Key in the whole listing below again, keeping every word as it is.

§ **MATERIAL PROVIDED**:
_ _ _ _

Each row below holds a small network's activations on one input, seen along a few directions.
In each table, some parts of the input vary, and every possible input appears once, in random order.
A made-up example of a description, with smaller parts first: values(3) and (point or line(9) or (line(6) and ring(8))).
Shared parts are said once, and a part with two or three values counts as separate values.

Other details of the inputs vary at random and push rows far along two fixed directions, the same in every table; ignore that.

A family of inputs:
row 1: [-16 -10  -8   7   3  33 -11   4  25   1 -30]
row 2: [-26  -7  -4   2   8  41  -6   1  29   3 -20]
row 3: [ 47  -9 -19 -17 -45 -45  59   3 -34   1  27]
row 4: [-32   8  21  10  19  20 -46  -3  11   7  -8]
row 5: [ 29 -13 -14 -25 -40 -46  60   1 -28   1  47]
row 6: [-26 -23 -15 -23   3  50  19   1  35  -5  -9]
row 7: [ 15  41  39  57  25 -53 -80  10 -50  18  29]
row 8: [ 45  -5 -11 -12 -44 -37  64  -7 -27   5  39]
row 9: [ 29 -13  -8 -26 -40 -43  60  -7 -30  -5  49]
row 10: [ 48  25 -15 -41 -13 -52  67 -12 -14 -12  39]
row 11: [-30 -15  -5 -11   7  34  -8   1  30   4 -16]
row 12: [-16   4   8  25  22   6 -53  15   3  -3 -19]
row 13: [-12 -30 -21 -17  -5  38  16   6  26 -29 -24]
row 14: [  3  43  45  48  19 -48 -72 -17 -45  34  25]
row 15: [-17  -8  -2   6   3  36 -12  -5  20  -8 -30]
row 16: [ -1  -2  -6 -43  31  25  49  -7  51 -15 -51]
row 17: [ -8   6   9  25  16  12 -43   2  -4  -5 -26]
row 18: [ -3 -21 -26 -11  -5  41  23  10  19 -20 -30]
row 19: [  3  43  42  48  18 -52 -72  -8 -41  40  25]
row 20: [-31 -14  -8  -1  19  41 -15  11  24 -13 -17]
Each input here is: values(2) or (values(3) and ring(6)).
Question: List by row number the other inputs of the same sort as row 10.
Answer: row 16
Question: Which other rows does row 15 become when the values(3) part takes its other values? List them by row number.
Answer: row 1, row 8

A family of inputs:
row 21: [ 13   6  -5  -8 -10 -20  14   1 -14  -3  33]
row 22: [ 10   4  16  -1 -12 -28   4 -14 -18  15  16]
row 23: [-18 -30 -17 -10   0  34   2  16  20 -20 -20]
row 24: [ 32  -7 -32 -45 -14   1  81  -5  22 -19  -9]
row 25: [-20 -24 -26   4  -2  60   0   6  30 -23 -39]
row 26: [ 20   1 -10   1 -20 -16  14   8 -21  -8  25]
row 27: [ 12   1  10   6 -23 -28   6  -6 -24  18  12]
row 28: [-18 -18 -21  -3 -10  45  14   2  28   2 -27]
row 29: [-21  12  23   9  27  -3 -37  -4   4   8   0]
row 30: [ -7   0  18  31  13   2 -44   8 -10  -1 -16]
row 31: [-17  20  14  13  25   5 -34  -3   8  10   7]
row 32: [  6  -2   4  -7  -1 -28   2   3 -19   0  27]
row 33: [ -4  27  22  10  43  -8 -38   1   4   0 -32]
row 34: [ 14  10   4   0 -17 -17  15 -12 -10  21  23]
Question: Changing only one part turns row 28 into row 27. The same change can be made to row 34. Which row results?
Answer: row 22
Question: What is each input in this table made of?
Answer: values(2) and (point or ring(6))
Question: Which other rows does row 21 become when the values(2) part takes its other values? List them by row number.
Answer: row 32

A family of inputs:
row 35: [  6 -19 -29 -23 -31  -6  54  13  -3  -4  44]
row 36: [ -9  -6 -18 -11  17  47  -7  -4  44 -28 -61]
row 37: [ 13  17  28  27  12 -17 -13  -7 -15  12 -18]
row 38: [  1  28  30  30  15 -24 -42 -14 -16  10 -22]
row 39: [ 20   9   6   2  -8 -35  15  -2 -11  16  -6]
row 40: [  6 -23 -12 -23 -46  -5  39 -12  -1  -2  34]
row 41: [  5  27  -4  12  15  -6 -26  -8 -11  -5  19]
row 42: [ 14  19 -23 -12  -4 -19  21  11 -14   3  34]
row 43: [ -7   8  24  21   0 -16 -40  -9 -25  14 -12]
row 44: [ 11  -6  -8  13 -12 -28  -5  21 -21  -5  17]
row 45: [  1  29  10  23  29  11 -37   6  -8  -2  14]
row 46: [ 11 -20  -4 -23 -27   4  52 -15 -11  19  22]
row 47: [ -6 -16   7   0 -15  13   2  -1  -2  11  21]
row 48: [ 11 -26 -19 -29 -46 -14  54  -1  -4  14  42]
row 49: [ 41   1 -20 -26 -18 -10  70 -14  -2   4  23]
row 50: [ -7  -2  10 -56  27 -34  36  -9  10 -11  31]
row 51: [ 19  27  12  21  26 -25 -43   5  -5   9 -16]
row 52: [  4 -25 -45 -32 -16  33  48  25  30 -33 -24]
row 53: [  6  41  16  16  23 -10 -38 -19  -2   8   3]
row 54: [-20  16  24  15   2  -8 -43 -20 -12  27   3]
row 55: [  8 -19 -26 -19 -32  -6  44  -4  -7 -15  45]
row 56: [-36 -32   0  -3  11  63  -5   7  27  -6 -57]
row 57: [-34 -39 -18  -5  -3  49 -14  18  35 -11 -43]
row 58: [-17 -10 -25  -6  14  50 -15  11  31 -37 -46]
row 59: [ -6  18  10   1  -3  -1   6 -22  10   9  -4]
row 60: [  9 -17   0   1 -32 -24  -3  -5 -22  -1  14]
row 61: [-38 -26  -9  -6   7  45  -7  11  32  -1 -54]
row 62: [-11  11  12  36  19   3 -45   8 -15   7  26]
row 63: [-43 -18  16 -43  56  25 -12  17  48 -39 -43]
row 64: [ -9  30  20  19  17 -14 -20  -8   2  29   1]
row 65: [ 21  19  11  25  14 -11 -28  15 -21 -11  -1]
row 66: [  5  38  10  15  24 -11 -31   0   6  18   4]
row 67: [ -8  -1  -1 -11 -14  -4  13  -5   2  26  12]
row 68: [ 19 -15  -2  15 -12 -18   8  14 -28 -10  18]
row 69: [ 33   9   3  13  10 -20  10  -5 -17   1  -9]
row 70: [ 15 -11 -11   6 -24 -26   8   4 -25 -21  21]
row 71: [-24 -47  -9  -3 -10  55   5  12  25 -17 -32]
row 72: [ -2  30  33  23  14  -4 -18 -13  -4  23   0]
Question: What is each input in this table made of?
Answer: values(2) and (point or (values(3) and ring(6)))
Question: Changing only the values(2) part turns row 71 into row 47. The same change can be made to row 38. Which row results?
Answer: row 59
Question: Which other rows does row 72 become when the ring(6) part takes its other values? List them by row number.
Answer: row 45, row 46, row 47, row 49, row 62
Question: Which other rows does row 56 become when the values(3) part takes its other values? List them by row number.
Answer: row 43, row 61
Question: Which other rows does row 37 become when the values(2) part takes its other values? List them by row number.
Answer: row 72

_ _ _ _

§ **RESULT OF THIS EXERCISE**:
Each row below holds a small network's activations on one input, seen along a few directions.
In each table, some parts of the input vary, and every possible input appears once, in random order.
A made-up example of a description, with smaller parts first: values(3) and (point or line(9) or (line(6) and ring(8))).
Shared parts are said once, and a part with two or three values counts as separate values.

Other details of the inputs vary at random and push rows far along two fixed directions, the same in every table; ignore that.

A family of inputs:
row 1: [-16 -10  -8   7   3  33 -11   4  25   1 -30]
row 2: [-26  -7  -4   2   8  41  -6   1  29   3 -20]
row 3: [ 47  -9 -19 -17 -45 -45  59   3 -34   1  27]
row 4: [-32   8  21  10  19  20 -46  -3  11   7  -8]
row 5: [ 29 -13 -14 -25 -40 -46  60   1 -28   1  47]
row 6: [-26 -23 -15 -23   3  50  19   1  35  -5  -9]
row 7: [ 15  41  39  57  25 -53 -80  10 -50  18  29]
row 8: [ 45  -5 -11 -12 -44 -37  64  -7 -27   5  39]
row 9: [ 29 -13  -8 -26 -40 -43  60  -7 -30  -5  49]
row 10: [ 48  25 -15 -41 -13 -52  67 -12 -14 -12  39]
row 11: [-30 -15  -5 -11   7  34  -8   1  30   4 -16]
row 12: [-16   4   8  25  22   6 -53  15   3  -3 -19]
row 13: [-12 -30 -21 -17  -5  38  16   6  26 -29 -24]
row 14: [  3  43  45  48  19 -48 -72 -17 -45  34  25]
row 15: [-17  -8  -2   6   3  36 -12  -5  20  -8 -30]
row 16: [ -1  -2  -6 -43  31  25  49  -7  51 -15 -51]
row 17: [ -8   6   9  25  16  12 -43   2  -4  -5 -26]
row 18: [ -3 -21 -26 -11  -5  41  23  10  19 -20 -30]
row 19: [  3  43  42  48  18 -52 -72  -8 -41  40  25]
row 20: [-31 -14  -8  -1  19  41 -15  11  24 -13 -17]
Each input here is: values(2) or (values(3) and ring(6)).
Question: List by row number the other inputs of the same sort as row 10.
Answer: row 16
Question: Which other rows does row 15 become when the values(3) part takes its other values? List them by row number.
Answer: row 1, row 8

A family of inputs:
row 21: [ 13   6  -5  -8 -10 -20  14   1 -14  -3  33]
row 22: [ 10   4  16  -1 -12 -28   4 -14 -18  15  16]
row 23: [-18 -30 -17 -10   0  34   2  16  20 -20 -20]
row 24: [ 32  -7 -32 -45 -14   1  81  -5  22 -19  -9]
row 25: [-20 -24 -26   4  -2  60   0   6  30 -23 -39]
row 26: [ 20   1 -10   1 -20 -16  14   8 -21  -8  25]
row 27: [ 12   1  10   6 -23 -28   6  -6 -24  18  12]
row 28: [-18 -18 -21  -3 -10  45  14   2  28   2 -27]
row 29: [-21  12  23   9  27  -3 -37  -4   4   8   0]
row 30: [ -7   0  18  31  13   2 -44   8 -10  -1 -16]
row 31: [-17  20  14  13  25   5 -34  -3   8  10   7]
row 32: [  6  -2   4  -7  -1 -28   2   3 -19   0  27]
row 33: [ -4  27  22  10  43  -8 -38   1   4   0 -32]
row 34: [ 14  10   4   0 -17 -17  15 -12 -10  21  23]
Question: Changing only one part turns row 28 into row 27. The same change can be made to row 34. Which row results?
Answer: row 22
Question: What is each input in this table made of?
Answer: values(2) and (point or ring(6))
Question: Which other rows does row 21 become when the values(2) part takes its other values? List them by row number.
Answer: row 32

A family of inputs:
row 35: [  6 -19 -29 -23 -31  -6  54  13  -3  -4  44]
row 36: [ -9  -6 -18 -11  17  47  -7  -4  44 -28 -61]
row 37: [ 13  17  28  27  12 -17 -13  -7 -15  12 -18]
row 38: [  1  28  30  30  15 -24 -42 -14 -16  10 -22]
row 39: [ 20   9   6   2  -8 -35  15  -2 -11  16  -6]
row 40: [  6 -23 -12 -23 -46  -5  39 -12  -1  -2  34]
row 41: [  5  27  -4  12  15  -6 -26  -8 -11  -5  19]
row 42: [ 14  19 -23 -12  -4 -19  21  11 -14   3  34]
row 43: [ -7   8  24  21   0 -16 -40  -9 -25  14 -12]
row 44: [ 11  -6  -8  13 -12 -28  -5  21 -21  -5  17]
row 45: [  1  29  10  23  29  11 -37   6  -8  -2  14]
row 46: [ 11 -20  -4 -23 -27   4  52 -15 -11  19  22]
row 47: [ -6 -16   7   0 -15  13   2  -1  -2  11  21]
row 48: [ 11 -26 -19 -29 -46 -14  54  -1  -4  14  42]
row 49: [ 41   1 -20 -26 -18 -10  70 -14  -2   4  23]
row 50: [ -7  -2  10 -56  27 -34  36  -9  10 -11  31]
row 51: [ 19  27  12  21  26 -25 -43   5  -5   9 -16]
row 52: [  4 -25 -45 -32 -16  33  48  25  30 -33 -24]
row 53: [  6  41  16  16  23 -10 -38 -19  -2   8   3]
row 54: [-20  16  24  15   2  -8 -43 -20 -12  27   3]
row 55: [  8 -19 -26 -19 -32  -6  44  -4  -7 -15  45]
row 56: [-36 -32   0  -3  11  63  -5   7  27  -6 -57]
row 57: [-34 -39 -18  -5  -3  49 -14  18  35 -11 -43]
row 58: [-17 -10 -25  -6  14  50 -15  11  31 -37 -46]
row 59: [ -6  18  10   1  -3  -1   6 -22  10   9  -4]
row 60: [  9 -17   0   1 -32 -24  -3  -5 -22  -1  14]
row 61: [-38 -26  -9  -6   7  45  -7  11  32  -1 -54]
row 62: [-11  11  12  36  19   3 -45   8 -15   7  26]
row 63: [-43 -18  16 -43  56  25 -12  17  48 -39 -43]
row 64: [ -9  30  20  19  17 -14 -20  -8   2  29   1]
row 65: [ 21  19  11  25  14 -11 -28  15 -21 -11  -1]
row 66: [  5  38  10  15  24 -11 -31   0   6  18   4]
row 67: [ -8  -1  -1 -11 -14  -4  13  -5   2  26  12]
row 68: [ 19 -15  -2  15 -12 -18   8  14 -28 -10  18]
row 69: [ 33   9   3  13  10 -20  10  -5 -17   1  -9]
row 70: [ 15 -11 -11   6 -24 -26   8   4 -25 -21  21]
row 71: [-24 -47  -9  -3 -10  55   5  12  25 -17 -32]
row 72: [ -2  30  33  23  14  -4 -18 -13  -4  23   0]
Question: What is each input in this table made of?
Answer: values(2) and (point or (values(3) and ring(6)))
Question: Changing only the values(2) part turns row 71 into row 47. The same change can be made to row 38. Which row results?
Answer: row 59
Question: Which other rows does row 72 become when the ring(6) part takes its other values? List them by row number.
Answer: row 45, row 46, row 47, row 49, row 62
Question: Which other rows does row 56 become when the values(3) part takes its other values? List them by row number.
Answer: row 43, row 61
Question: Which other rows does row 37 become when the values(2) part takes its other values? List them by row number.
Answer: row 72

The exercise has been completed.